● **Aim of the task**
Scan the entries that follow and copy out every line containing "inside".

*** Entries supplied

Each row is a point. Any point is a mix of the corners, with weights that add up to 1. It lies inside the corners' shape when no weight is negative. Say inside or outside, and name the corners with a negative weight.
(in the rows, 128 means zero)

Corners:
(1): [138 133 118]
(2): [ 87 139 151]
(3): [215 138 171]
(4): [ 63 193 109]
Points:
[ 87 153 140] -> inside
[145 157 132] -> outside (2)
[ 84 183 118] -> inside
[142 136 126] -> inside
[116 160 147] -> outside (1)
[141 126 164] -> outside (4)
[135 159 149] -> outside (1)

Corners:
(1): [166 117 208 114  87 163 149  85]
(2): [106 151 157 100 116 130 122 182]
(3): [122 109 100 178 164  89 180 134]
(4): [ 98  41 122 166 117  93 138 160]
(5): [139 174 202 152  50 203 155  68]
(6): [125 123 124 135 158 157  94 178]
(7): [104 136 135 191 150  85 127  83]
(8): [ 52 139 123  83 180 178  96 184]
(9): [ 96 121  74  89 137 142 104 168]
Points:
[ 90 123 105 132 149 131 123 167] -> outside (1)
[ 99 127 115 111 144 150 110 159] -> inside
[ 97 154 147 118 128 181 132 109] -> outside (2, 4, 6)
[156 135 153 176 129 111 173 101] -> outside (4, 8, 9)
[ 80 128 132 110 152 161 112 162] -> inside
[111 123 113 128 140 128 131 154] -> inside
[130 114 151 150 119 128 138 119] -> outside (8)

Corners:
(1): [107  81 107 138 182 141  82 167 115  86 129  53]
(2): [151  92 126  81 205 144 176 105 147 104 145  94]
(3): [155 119 111 186  90 135 170  71 135 212 112 186]
(4): [ 97 149 111 128 168 122 107 142  56 165 115 136]
(5): [ 86 130  71 139  65 204 142  83 201 155  60 120]
(6): [110 149 174 110 152 161  72 167 129 127  98  98]
(7): [155 216 123 147 136 105 115 109 122 214 150 138]
(8): [ 96 155 118 174 122 191 153  34 179 113  98 155]
(9): [112 145 109 109 175 149  91 197 100  93 135 158]
(10): [118 165 108 180 131 158 214  94 171 180  91 132]
(11): [117 161 117 162 140  69 145 102 133 135  87 165]
(12): [183 144 101 139  89 143 194 100 120 122 125 111]
(13): [ 68  80 131 112 160 126 122 164  98  91 177  94]
Points:
[141 142 107 130 147 122 145 125 120 159 137 123] -> outside (6, 8)
[132 114 125 122 164 141 158 125 122 112 129 116] -> outside (5, 7)
[111 133 122 137 151 136 131 122 126 145 124 130] -> outside (12)
[111 134 137 137 174 139 113 129 107 143 140 134] -> outside (5, 11, 12)
[123 147 115 141 142 149 129 115 135 140 108 132] -> outside (13)
[ 89 107 135 122 172 149 139 137 141  48 135  90] -> outside (3, 4, 5, 7)
[129 163 114 167  86 128 115  88 125 167  85 150] -> outside (2, 9, 10, 13)

Corners:
(1): [119 249 110 144 115 120 119  97 129 126 120 106 143 149 169 134 120 114]
(2): [134  94 116 122 136 119 119 139 115 125 118 131 123 158 118 123 154 107]
(3): [134 101 143 133 132 122 116 119  75 132 118  76 121 138 157  97 129 135]
(4): [157  91 136 126  89 137 122 147 141 131 156  89 134 134 150 165 112 132]
(5): [141  98 117 148 119  97 108 141 110 120 101 140 122 109  28 119 123 171]
(6): [147 107 129 107 107 130 189 139 132 116 147 119 142 146 123 119 121 118]
(7): [147 112 122 141 131 112 131 110 127 151 152 126 115 122 150 119 155  98]
(8): [162 167 130 146 148  81 116 128 143 124 102 131 126 138 164 114 139 137]
(9): [192 110 159 143 121 132 121 120 114 130 151 133 132 149 152 177  71 110]
(10): [128 117 138 146 111 127 138 146 132 211 143 129 118 151 149 117  97 120]
(11): [125 129 133 137 138 124 146 124 134 148  89 137 100 130 133 123 111 118]
(12): [141 111 110 144 149  66 101 110 129 112 156 107 109 151 140 153 148 129]
(13): [128 184 130 107 154 116 114 120 102 171 147 131 100 118  85 110 162 113]
(14): [122 109 169 146 131 106 108  99 108 139 151 139 140 132 151 168 146 123]
(15): [148 105 114 139  16 121 121 139 138 151 133 131  96 152 165 125 103 134]
(16): [141  96 124 140 143 134 163 123  94 164 132 132 132 143 141 120 157 166]
(17): [115 169 136 147 159 130 129 143  95 116 130 134 113 125 109 107 155 120]
(18): [147 106 146 153 102 127 145 132 135 137 116 133 123 150  87 132 144 126]
(19): [135 102 127 140 109 132 107 117 142 132 153 122 111 149 115 104 135 139]
Points:
[144 121 127 139 119 115 126 126 120 142 138 123 124 139 133 128 134 130] -> outside (11)
[139 124 133 135 120 117 131 125 117 141 134 121 125 139 138 130 131 125] -> outside (19)
[143 123 135 135 135 116 126 119 125 138 127 116 130 143 129 132 128 133] -> outside (7, 15, 17)
[140 129 130 138 122 112 131 123 116 143 129 128 119 140 135 126 133 124] -> outside (4, 19)
[152 124 131 132 120 111 107 107 122 134 158 109 122 145 161 146 148 117] -> outside (5, 6, 10, 11, 17)

Corners:
(1): [115  71 122 111  75 120 128 172 108 107 150 120  99 115 141  93 197 118
  44  90]
(2): [100 101 164 113 136 157 119 143 146 134 199 142 124 136  82  92  92 115
  91  60]
(3): [105 126 111  89 107  90  94 151 156 162 170 122 156 122 130 118 163 136
 104  71]
(4): [ 97 134 103 223 202 134 129 115 113  91 102 108 112 183 144 206  62 154
 150 165]
(5): [118  89 110 104 113 131  75 126 145 108 119 145 124  73 133  92  94 154
  78  64]
(6): [179  95  89 161 122  67 177 100  94 107 156 183 124  98 170 154  96 152
 174 128]
(7): [148 115 168 120 125 181  85 119 168 153 128 174 125 129 147 128 161 137
 114  82]
(8): [ 87  78  57 140 172 199 143  97 120  85  61 105 141 209 138 140  73 106
 119 166]
(9): [128  75 129 124 120 137  90 206 105 103 133 137 133  93  92 145 141 119
 137 115]
(10): [113 117 135 106 123  98 116 185 150 145 120 163 129  95 145 124 112  91
  41  80]
(11): [176 120 159 118 141 138  84 160 147 177 158 110 116  63 160  87 125 131
 110 136]
(12): [122 139  70 154 193 188 148 107 120 111 102 172  97 217  86 175  88 185
 152 203]
(13): [109 153  93 182 134 103 163 103 155  78 117 184  94 113 126 125 111  92
 167 126]
(14): [140 186  86 109 183 122 131  63  79  79 139 169  85  91 157 173  95 126
 166 103]
(15): [ 88 100 130 144 110 116 125 133 162 164 184 168 160  60  95 175 171 110
  80 112]
(16): [188 153  97 179 174  92 151 123  64 159 109 138 123 107  82 151 125  92
 118  93]
(17): [ 55  97 136 201 229 151 162 134 113  76  82 167 119 202 159  95  98 178
 148 174]
(18): [161  62 148  94 133  85 109  94 152 138 150 151  81 134  83 104 148 119
 105 136]
(19): [103 138 144  82 104 116 170 128 156 124 101 104 106  91 138 152 149 150
 143  99]
(20): [102 134 125 143 181 132 145 140 135  35 111 114 175 191 124 136 131 170
  96 140]
(21): [101 121 152 129  76  97  93 113 104 119 138 164 132 108 106 129 119 128
 119 135]
Points:
[113 121 134 118 146 140 118 127 131 128 126 115 127 137 122 131 134 148
 107 119] -> outside (6, 9, 10, 13)
[152 141 133 146 135 100 124 129 123 149 152 159 109  93 107 156 126 113
 146 121] -> outside (1, 5, 8, 17, 20)
[113 161 106 168 147  84 167 132 111 113 131 149 123 115 158 163 133 149
 122 137] -> outside (2, 5, 7, 8, 9, 18)
[127 116 156 121 133  92 115 146 136 155 167 148 145  87 122 143 142 120
  98  92] -> outside (1, 5, 8, 12, 13)

Corners:
(1): [178 127 146 110  34 141 172  94 110 112  97  79  92 113 125 105 178 173
 136 145]
(2): [113 146 123 108 124  69 163 164  87 111 195 112 136 106 178 109 170 105
 150 131]
(3): [ 54 108  83 122 178 185 119 188 149 191 115 109 151 121 150 148 104  73
 112  81]
(4): [158 139  96 139 174 184 152 136 131 135 134 132 111 152 112 139  61 166
  93 131]
(5): [178 138 103 149 140 111 132 172  99 166 126 108 139 176  17 137 131 130
 124  92]
(6): [124  99 120 105  88 102 129 126  63 127 126 162  69 166 106 136 178 134
 200 122]
(7): [119  85 115  64  69 133  99 149 184  86 132 102 194 126 159  65 153  48
  97 154]
(8): [117 137 137 195  79 123  67 115 117 141 168 121 108 132 117 143 109 133
 128 128]
(9): [206 161 169 145 194  74  88 143 108 120 120  91 114 165  90 117  71 162
 128 111]
(10): [ 97 136  89  63  79 154  79 111 120 104 181 145  84 163 106 115 181 131
 155 126]
(11): [119 101 103  46 130  98  90 114  71 153 149 113 175 157 142 141 158 136
 134 160]
(12): [ 72 123 106  82 150 128 152 150 166 168 163 112 178 182  58 134 124  78
 157 148]
(13): [170 135 164 182 154  85  99 146 126 105 185 136 208  88  56 113 143 123
 129 129]
(14): [173 180  83 159 200 140 139 126 136 167 119 115 141 119 111 119 136  92
 118 136]
(15): [101 142 118 172 165 101 104 200  91 132 146 100 113 139 137 107 130 134
 118 155]
(16): [118 102 135 217 154  79 104 105  65 151 135 125 125 155 117 116 137 194
  93 100]
(17): [186 135 202 140 109  89  88 190 181  86 121 102 120 122 170 127 150 144
  63 113]
(18): [ 52  98  89 121  93  84  80 128  99 127 166 180  70 110  95 131  85 145
  88  78]
(19): [ 87 111 130 127  78 140 100 106 120  99  73 139 152 164 107 132  84 156
 112 118]
(20): [107  92  76 114  76  88 142 118 141 124  88  49 141 173 167 125 113 195
 138 122]
(21): [ 62  67  93 111  97 205 125 112 187  92 129 116 121 115 153 165 154  60
  83 133]
Points:
[142 133 128 139 138 120 115 140 111 137 136 119 134 147 106 122 132 133
 127 125] -> outside (18, 20, 21)
[182 133 135 142 129  90 139 137 104 143 120 106 149 165  81 125 128 152
 143 122] -> outside (3, 10, 15, 18, 21)
[110 123 108 130 125 117 108 136 119 137 142 129 121 132 110 128 119 126
 115 114] -> inside
[121 116 114 121 114 128 118 125 122 128 128 124 128 142 114 131 127 131
 121 119] -> outside (15)

Corners:
(1): [110 163 109 150 132  87 114 153 121 116 160 123 119 161 111 145 155  95
  92 182]
(2): [ 98 106 107 153 136 141 134 104  97  98 169 118  85 137 106 148 133 105
 112  97]
(3): [105  24 174 102 110 164 116 113 137 133 105 154 156 143 112 135  92 166
 133 156]
(4): [124 131  98 142 122 161 114 140 114 138 114 165 137 108 174 107 137 118
  91 132]
(5): [102 135 107 125 108 146 142 127 117 152 125 142 138 149 101  98 147 152
 118 120]
(6): [120  80 106 124 149 162 191 120 112 109 105 151 151 150 191 107  88 201
  94  94]
(7): [ 81  35  91  54 142 136 141 129 121 132 152 150 124 138  91  43 121 112
 116 129]
(8): [121 156 140 157 144 149 176 127 108 131 120 168 141 116 117 127 149  98
  98  96]
(9): [102 145 141 130  89 124 112  87 113 104 129 134 151 110 172 166 150 136
 113  99]
(10): [138 156 126 144  89 141  88 131 181 115  97 132 108  43 134 146 139 123
 111 110]
(11): [167 121 144 109 136 170 139 124 195 135 124 149 137 145 135 138  76 140
 103 109]
(12): [ 95 147 171 141 125 155 154 118 135 100 110 156 143 143 112 164  71 113
 104 110]
(13): [ 80 140 113 145 151 146 187 112 134 117 142 110  75 109 109 162 120 100
 249 133]
(14): [118  99  93 137 135 150 132 143 165 128 162 144 126 135 120 138 116 103
 118 117]
(15): [146 179  96 128 155  82  99 150 159 123 153 135 136 118  95 147 113 164
 138 124]
(16): [150 157 116 141 109 112 171 117 102 127 135 142 141 115 117 127 104 125
 107  95]
(17): [144 163 102 125 137 153 148 139 129 102 119  86 136 153 115 162 112 127
  95  97]
(18): [109 134 106 157 146 169 149  44 120 131 121 127 143 107 118 139 127  99
 106 129]
(19): [111 131 172 148  97 143 109 129 141 100 136 156 158 132 159 105 131 109
 153 162]
(20): [103 152 142 142 115 170 111 158 165 111 140 170 146  93 131 141 140 126
 149 205]
(21): [124 158 121 133 136  99 129 140 112 107 197  29 123 146 141 150 122 110
  99 118]
Points:
[107 122 121 126 131 143 132 122 132 126 141 136 133 139 111 124 128 113
 121 136] -> outside (6, 10, 16)
[106 110 141 124 116 154 128 119 140 116 120 137 145 133 142 135 115 133
 124 138] -> outside (2, 8, 15, 16)
[144 137 107 147 139 148 154 114 131 123 111 141 129 119 141 157 117 135
  96  91] -> outside (5, 7, 12, 19, 20, 21)
[120 107 117 124 130 159 141 120 141 130 122 149 133 119 124 118 117 136
 133 125] -> outside (1, 9, 12, 21)
[129 129 126 129 123 144 127 126 142 122 132 138 139 127 133 131 117 131
 102 121] -> outside (13)
[111 126 116 124 125 141 138 123 127 118 127 136 138 108 131 136 121 128
 117 118] -> outside (1, 2, 5, 11, 19)
[105 119 136 136 112 138 109 137 139 115 131 148 132 111 130 133 133 127
 113 139] -> outside (11, 13, 16, 17, 18)
[118 133 124 133 132 144 142 126 129 121 133 138 137 134 128 132 117 124
 113 122] -> outside (10)
[122 129 118 132 128 138 143 125 129 121 126 134 134 127 136 128 119 131
 112 115] -> outside (2, 20)

Corners:
(1): [151 138 178 123 154 104 173 123 130 143 130 120 147 116 132 137 145 113
 114 124]
(2): [108 139 121 154 113 117 104 130 136 106 106 110 129 132 150 150 139 120
 100 141]
(3): [139 120 146 143 147 135  96 132 125 103  97 119 176 127 135 135 129 119
 134 135]
(4): [121 124 139 113 132 136 200 110 135 163 137 129 114 155 125 146  82 152
 128 127]
(5): [117 137 119 149 139 138 123 137 132 125 103 131 109 136 144 132 134 141
 137 129]
(6): [132 137 157  99 142 130 123 122 124 123 142 144 122 117 155 141 144 131
 121 124]
(7): [129 139 156 131 127 136 122 100 141 151 117 126 128 123 114 137 125 114
 128  87]
(8): [119 143 117 134 101 111 132 152 132  43 143 113 121 107 136 150 145 146
 138 141]
(9): [138 144 123  98 117 145 126 126  89 148 130 157 140 116 135 123 129 129
 124 144]
(10): [118 114 138 113 144 122 118 175 139 132 123 122 120 126 126 152 136 140
 118  75]
(11): [152 136 106 151 135 135 115 113 144 104 132 122 144 121 124 142 117 119
 125 151]
(12): [113 122 107 160 131 118 119 140 149 146 147 117 109 167 126 131 108 151
 158 129]
(13): [150 127 123  71 134 123 109 119 123 104 129 128 151 119 112 133 109 116
 159 126]
(14): [135 121 115 149 161 127 122 115 131 125 126 136 175 133 125 143 159  94
 113 139]
(15): [102 109 137 146 149 117 174 116 121 153 141 117 110 127 183 124 141 133
 141  98]
(16): [132 120 148  80 139 150 127 118 139 154 142 132 148 113 121 116 142 135
 127 138]
(17): [135 120 131 137 136  82 136 128 143 134 134 165 133 131 125 139 137 147
 105 124]
(18): [134 145 121 146  79 115  91 208 131   7 130 116 113 114 131 125 121 120
 135 132]
(19): [174 132 134 133 102 122 116 110 145 151 124 124 174 163 147 122 144 127
  94 152]
(20): [128 130 135 116 139 130 115 113 108  98 113 137 147 126 126 123 137 144
 104 137]
(21): [140  87 118 137 145 131 142 110 136 149 149 115 118 125 130 139 149 109
 145 130]
Points:
[131 130 131 131 132 123 128 127 129 120 125 128 133 127 134 137 132 128
 125 126] -> outside (16)
[126 124 138 134 132 123 133 132 140 127 131 122 126 130 136 134 133 136
 126 121] -> outside (9, 13, 14)
[130 129 129 126 127 124 130 129 133 123 133 126 129 127 134 135 134 129
 126 130] -> outside (3)
[133 128 133 124 132 127 125 127 129 118 125 128 140 123 134 135 134 126
 125 131] -> outside (12)
[135 132 133 129 128 129 127 121 127 110 127 125 144 122 133 136 135 117
 122 134] -> outside (5, 10, 12, 17)
[128 127 130 130 136 124 121 131 130 117 129 128 134 125 131 134 136 127
 128 127] -> outside (4, 19)
[134 131 125 139 129 122 129 126 131 120 131 128 133 130 137 137 130 125
 129 135] -> outside (10, 16, 20)
[130 129 142 101 144 127 141 126 130 139 141 140 131 123 122 130 121 132
 130 117] -> outside (2, 3, 5, 8, 19, 21)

******

● **Written response**
Each row is a point. Any point is a mix of the corners, with weights that add up to 1. It lies inside the corners' shape when no weight is negative. Say inside or outside, and name the corners with a negative weight.
[ 87 153 140] -> inside
[ 84 183 118] -> inside
[142 136 126] -> inside
[ 99 127 115 111 144 150 110 159] -> inside
[ 80 128 132 110 152 161 112 162] -> inside
[111 123 113 128 140 128 131 154] -> inside
 115 114] -> inside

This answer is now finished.